◆ **Work required**
Please take the records that follow and repeat exactly the lines starting with the line with "[376 381 573" and going on through the line with "313 526 571".
★ ★ ★ ★ ★
These are the activations of a small network on made-up records, seen along a few directions, one row for each record.
Each row is followed by the record's values for the fields Zon, Besut, Dilam, Vap.
A field that a record lacks is left out.
The largest differences between rows may come from other fields.
(in the rows, 500 means zero)
Strong random noise was added to every row along 14 fixed directions; ignore it. To show where, here is one row again and again, with new noise each time:
[468 675 389 279 653 433 644 369 374 324 435 348 274 351 373 333 509 266
 508 326 595 530 658 553 395 596 398 440]
[736 600  85 568 564 323 479 501 554 703 543 505 341 379 621 461 343 647
 684 456 387 576 309 410 546 659 402 413]
[524 469 559 484 547 372 629 437 509 352 557 453 692 605 439 526 536 349
 362 649 466 553 673 523 433 432 385 567]
[269 486 542 373 478 404 461 460 477 479 420 375 708 497 356 442 660 438
 409 550 282 618 480 565 307 616 345 559]
[463 372 322 501 436 271 436 327 459 535 563 459 394 688 677 665 479 457
 507 361 376 600 479 680 771 491 582 343]
[575 339 391 284 633 307 602 349 405 661 675 516 490 452 383 519 533 315
 525 476 484 598 590 404 706 606 476 544]
[540 546 379 412 644 514 521 471 441 736 561 616 350 332 429 504 465 471
 318 389 688 573 634 466 695 462 378 560]
[474 691 414 464 522 516 449 555 478 447 595 588 505 130 671 475 469 324
 492 492 577 539 390 458 478 306 377 517]
[346 551 572 516 384 471 351 458 479 496 367 457 399 341 185 492 463 398
 613 472 461 617 490 457 706 626 412 411]
[556 351 563 313 563 562 591 436 450 577 452 358 362 310 584 542 362 417
 691 316 870 353 462 463 630 298 395 444]
[425 623 334 563 556 325 557 425 491 529 387 417 307 558 475 427 395 527
 381 401 439 551 589 690 538 502 346 348]
[376 381 573 514 553 334 493 391 450 536 629 577 527 730 438 560 589 479
 424 559 510 538 374 686 556 554 594 464]
[374 701 593 492 452 614 392 516 478 247 463 512 519 520 476 497 633 452
 394 507 523 529 455 670 312 568 592 512]
[696 368 580 350 593 698 646 581 506 586 708 596 501 326 504 417 483 374
 654 579 517 427 604 142 481 396 584 627]
[326 521 699 413 576 351 551 556 490 743 659 629 522 427 450 340 457 506
 561 688 356 301 142 766 543 563 688 358]
[413 506 458 307 577 197 691 277 386 210 456 271 578 604 436 490 547 179
 373 457 450 549 752 748 463 519 378 438]

[725 515 453 514 373 462 490 547 578 575 604 592 705 468 533 652 436 432
 346 671 207 555 826 419 836 494 586 582]  Zon=y2, Besut=t2, Dilam=n1, Vap=u3
[567 411 379 833 500  91 502 407 464 377 639 627 483 648 540 684 334 444
 623 577 672 462 227 788 716 447 485 313]  Zon=y1, Besut=t1, Dilam=n2, Vap=u4
[316 318 652 650 489 449 534 372 543 653 570 545 432 685 530 607 471 460
 313 526 571 668 652 360 739  83 321 482]  Besut=t1, Dilam=n2, Vap=u4
[530 376 799 430 526 605 687 394 633 568 506 290 410 854 463 440 480 622
 580 609 442 460 570 361 393 414 554 443]  Besut=t2, Dilam=n2, Vap=u4
[700 601 451 475 408 537 414 451 597 517 432 336 342 634 617 658 428 723
 563 377 589 461 392 685 605 646 573 383]  Zon=y1, Besut=t1, Dilam=n2, Vap=u4
[760 556 458 359 648 778 577 551 611 576 544 452 508 564 806 498 527 715
 400 486 749 461 511 338 246 401 511 660]  Besut=t2, Dilam=n1, Vap=u4
[536 508 548 527 390 788 420 590 481 365 475 582 277 465 515 505 412 417
 574 357 472 422 725 464 691 442 776 402]  Zon=y1, Besut=t2, Dilam=n1, Vap=u2
[638 252 568 381 529 397 608 530 510 710 471 416 737 488 399 538 454 610
 647 597 538 315 413 499 528 615 457 583]  Zon=y1, Besut=t1, Dilam=n2, Vap=u3
[518 631 449 380 639 364 572 344 487 485 654 478 420 313 544 430 463 263
 584 566 603 658 416 294 537 383 367 479]  Besut=t2, Dilam=n1, Vap=u4
[648 554 358 601 585 352 407 440 610 741 821 673 471 625 578 606 574 661
 404 626 487 741 236 377 571 590 453 567]  Zon=y1, Besut=t2, Dilam=n2, Vap=u2
[281 805 744 408 532 588 516 337 493 262 879 579 295 576 419 401 835 207
 333 592 286 815 526 340 263 437 583 535]  Zon=y1, Besut=t1, Dilam=n2, Vap=u2
[520 493 489 538 431 303 437 516 583 510 333 328 696 464 477 520 439 637
 656 593 516 455 216 558 449 629 322 474]  Zon=y1, Besut=t2, Dilam=n2, Vap=u3
[467 658 408 659 539 282 461 393 568 526 391 402 397 639 344 484 467 648
 428 522 553 660 397 551 490 631 259 433]  Zon=y1, Besut=t2, Dilam=n2, Vap=u4
[384 438 502 414 428 562 351 414 503 458 384 319 420 615 672 616 607 613
 499 258 657 554 347 607 451 485 451 464]  Zon=y1, Besut=t2, Dilam=n2, Vap=u4
[573 358 505 656 566 595 461 582 542 841 681 742 440 620 376 514 526 744
 533 592 471 524 358 344 505 596 587 572]  Zon=y1, Besut=t1, Dilam=n1, Vap=u2
[427 123 512 539 321 487 429 448 469 366 416 374 736 769 491 702 610 493
 606 449 310 541 601 513 447 525 531 540]  Zon=y1, Besut=t1, Dilam=n1, Vap=u2
[544 779 453 359 609 577 503 465 509 516 539 503 349 477 620 422 519 571
 443 469 597 484 352 644 379 606 640 449]  Besut=t2, Dilam=n2, Vap=u4
[659 715 504 526 550 613 584 487 547 450 541 536  68 851 558 371 525 718
 421 422 418 392 615 623 509 732 929 376]  Zon=y2, Besut=t2, Dilam=n1, Vap=u1
[530 385 631 667 458 599 414 456 502 443 532 588 382 730 476 687 535 584
 431 441 796 514 530 501 668 412 584 532]  Zon=y2, Besut=t1, Dilam=n1, Vap=u3
[770 569 536 364 566 489 676 653 477 491 378 446 645 140 330 388 266 460
 782 620 665 126 451 590 476 670 520 491]  Zon=y1, Besut=t1, Dilam=n2, Vap=u4
[584 483 596 454 445 466 498 489 583 570 509 422 565 647 536 538 508 650
 579 599 413 425 352 568 504 633 629 473]  Zon=y1, Besut=t2, Dilam=n2, Vap=u3
[329 537 433 499 458 471 352 441 557 635 597 474 398 644 777 536 609 657
 443 407 307 624 239 584 422 439 529 420]  Zon=y1, Besut=t2, Dilam=n1, Vap=u2
[533 270 397 745 421 413 596 522 596 515 494 389 466 631 658 462 447 601
 699 505 257 554 495 187 343 271 273 482]  Zon=y2, Besut=t1, Dilam=n2, Vap=u1
[493 534 545 441 448 413 424 437 455 372 524 483 539 319 627 620 496 338
 569 468 731 481 365 538 673 381 483 489]  Zon=y1, Besut=t1, Dilam=n1, Vap=u1
[474 403 342 337 359 505 311 408 542 677 635 448 541 476 729 619 649 505
 607 428 148 764 381 263 589 541 554 537]  Besut=t1, Dilam=n2, Vap=u4
[440 355 751 394 633 539 803 523 472 641 434 375 346 439 339 256 406 497
 643 490 601 240 553 418 387 369 411 455]  Zon=y2, Besut=t1, Dilam=n2, Vap=u1
[539 456 349 560 502 585 424 367 523 521 432 410 359 835 594 626 596 742
 481 351 575 655 465 486 351 582 519 512]  Besut=t1, Dilam=n2, Vap=u4
[529 493 509 530 462 469 417 414 495 342 356 386 636 576 412 613 532 528
 617 537 694 553 394 494 430 623 458 530]  Besut=t1, Dilam=n1, Vap=u4
[606 677 121 546 496 594 394 572 490 527 522 625 440 357 646 543 499 504
 286 364 343 676 746 443 523 492 438 574]  Zon=y1, Besut=t1, Dilam=n1, Vap=u2
[441 545 701 282 525 550 660 489 483 617 422 367 443 372 281 381 491 434
 439 484 437 401 718 516 536 511 422 505]  Zon=y1, Besut=t1, Dilam=n2, Vap=u3
[713 563 580 352 525 444 591 438 614 636 640 395 311 474 682 487 340 541
 705 535 547 379 308 488 694 469 623 341]  Zon=y1, Besut=t2, Dilam=n2, Vap=u4
[401 334 665 316 541 502 474 376 378 496 614 558 600 477 370 575 648 325
 613 521 684 528 379 430 564 556 635 588]  Besut=t2, Dilam=n2, Vap=u4
[578 394 368 487 449 417 426 416 526 504 710 541 598 778 819 700 642 561
 398 488 336 606 446 562 536 488 676 546]  Zon=y1, Besut=t1, Dilam=n2, Vap=u4
[412 592 545 341 551 537 550 533 468 597 603 548 503 307 574 393 600 425
 421 502 414 483 490 434 425 412 494 576]  Zon=y1, Besut=t1, Dilam=n2, Vap=u3
[602 406 355 508 502 173 644 537 467 606 385 427 728 361 349 450 352 485
 633 619 312 356 520 592 565 666 358 485]  Zon=y2, Besut=t1, Dilam=n2, Vap=u1
[498 222 524 404 519 567 531 471 449 556 437 423 577 641 418 547 571 542
 531 410 543 475 606 448 460 567 504 589]  Zon=y1, Besut=t2, Dilam=n2, Vap=u4

Which values does each new row have?
[399 334 434 600 448 628 511 571 395 365 338 520 556 398 402 445 462 385
 681 438 463 472 638 354 355 423 471 519]  Besut=t1, Dilam=n2, Vap=u4
[294 341 566 345 561 477 392 444 365 727 364 496 518 385 122 547 584 497
 380 335 758 555 511 604 689 676 319 581]  Zon=y1, Besut=t1, Dilam=n2, Vap=u4
[394 533 378 341 576 574 528 581 425 525 499 540 581 409 690 326 525 467
 534 488 284 398 412 622 253 550 696 465]  Besut=t2, Dilam=n1, Vap=u4
[800 804 552 485 414 670 505 505 656 363 424 395 563 549 682 685 413 606
 304 569 648 473 718 593 566 411 522 536]  Besut=t1, Dilam=n2, Vap=u4
[380 389 461 634 596 405 622 584 394 619 471 664 483 378 485 388 299 446
 577 522 572 292 432 671 542 339 510 372]  Besut=t1, Dilam=n2, Vap=u4
[483 224 336 571 483 502 490 492 399 494 624 620 540 629 460 571 619 444
 561 420 303 595 604 397 436 546 570 575]  Zon=y1, Besut=t1, Dilam=n2, Vap=u2
[477 291 540 505 402 645 312 518 500 586 490 553 577 538 354 663 606 554
 481 427 556 634 547 349 631 581 483 629]  Zon=y1, Besut=t2, Dilam=n2, Vap=u2
[519 578 484 379 398 428 403 292 467 288 460 311 415 654 348 666 617 406
 501 366 477 670 605 620 606 747 533 448]  Zon=y1, Besut=t1, Dilam=n2, Vap=u2
[657 462 549 364 484 563 592 556 572 635 432 334 640 440 344 464 454 610
 644 586 340 409 530 427 363 685 432 547]  Zon=y1, Besut=t2, Dilam=n2, Vap=u2
[370 369 424 471 611 646 485 418 366 460 526 581 408 631 555 520 649 468
 429 322 692 592 539 451 336 418 554 583]  Besut=t2, Dilam=n2, Vap=u4
[566 550 506 546 537 490 543 516 503 477 472 494 462 341 200 449 409 397
 559 555 544 554 625 370 537 560 313 508]  Zon=y1, Besut=t1, Dilam=n1, Vap=u2
[586 349 426 219 558 429 495 497 438 772 603 540 638 403 629 527 567 539
 557 480 463 393 360 518 642 663 692 584]  Zon=y1, Besut=t2, Dilam=n1, Vap=u1
[306 452 297 621 558 417 446 426 454 559 473 519 360 548 596 457 527 536
 489 356 510 674 385 425 400 373 326 461]  Besut=t2, Dilam=n2, Vap=u4
[339 424 526 805 347 610 263 577 459 306 389 689 574 644 393 622 541 536
 479 511 557 564 460 598 516 536 633 493]  Besut=t2, Dilam=n2, Vap=u4
[653 638 296 291 576 404 592 452 447 495 598 510 658 329 744 547 489 348
 403 511 466 492 591 585 528 474 537 551]  Besut=t2, Dilam=n2, Vap=u4
[598 530 334 544 517 649 435 527 459 506 592 642 375 500 443 537 613 538
 439 398 483 630 630 341 453 609 550 631]  Zon=y1, Besut=t1, Dilam=n2, Vap=u4
[376 732 664 348 684 391 748 415 469 421 712 516 404 359 569 263 496 211
 433 646 484 464 497 495 380 266 493 431]  Besut=t1, Dilam=n1, Vap=u4
[659 761 535 555 522 436 615 576 597 330 684 570 555 431 613 391 475 375
 406 730 316 491 581 422 454 420 535 517]  Zon=y2, Besut=t2, Dilam=n1, Vap=u1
★ ★ ★ ★ ★
◆ **Response to the task**
[376 381 573 514 553 334 493 391 450 536 629 577 527 730 438 560 589 479
 424 559 510 538 374 686 556 554 594 464]
[374 701 593 492 452 614 392 516 478 247 463 512 519 520 476 497 633 452
 394 507 523 529 455 670 312 568 592 512]
[696 368 580 350 593 698 646 581 506 586 708 596 501 326 504 417 483 374
 654 579 517 427 604 142 481 396 584 627]
[326 521 699 413 576 351 551 556 490 743 659 629 522 427 450 340 457 506
 561 688 356 301 142 766 543 563 688 358]
[413 506 458 307 577 197 691 277 386 210 456 271 578 604 436 490 547 179
 373 457 450 549 752 748 463 519 378 438]

[725 515 453 514 373 462 490 547 578 575 604 592 705 468 533 652 436 432
 346 671 207 555 826 419 836 494 586 582]  Zon=y2, Besut=t2, Dilam=n1, Vap=u3
[567 411 379 833 500  91 502 407 464 377 639 627 483 648 540 684 334 444
 623 577 672 462 227 788 716 447 485 313]  Zon=y1, Besut=t1, Dilam=n2, Vap=u4
[316 318 652 650 489 449 534 372 543 653 570 545 432 685 530 607 471 460
 313 526 571 668 652 360 739  83 321 482]  Besut=t1, Dilam=n2, Vap=u4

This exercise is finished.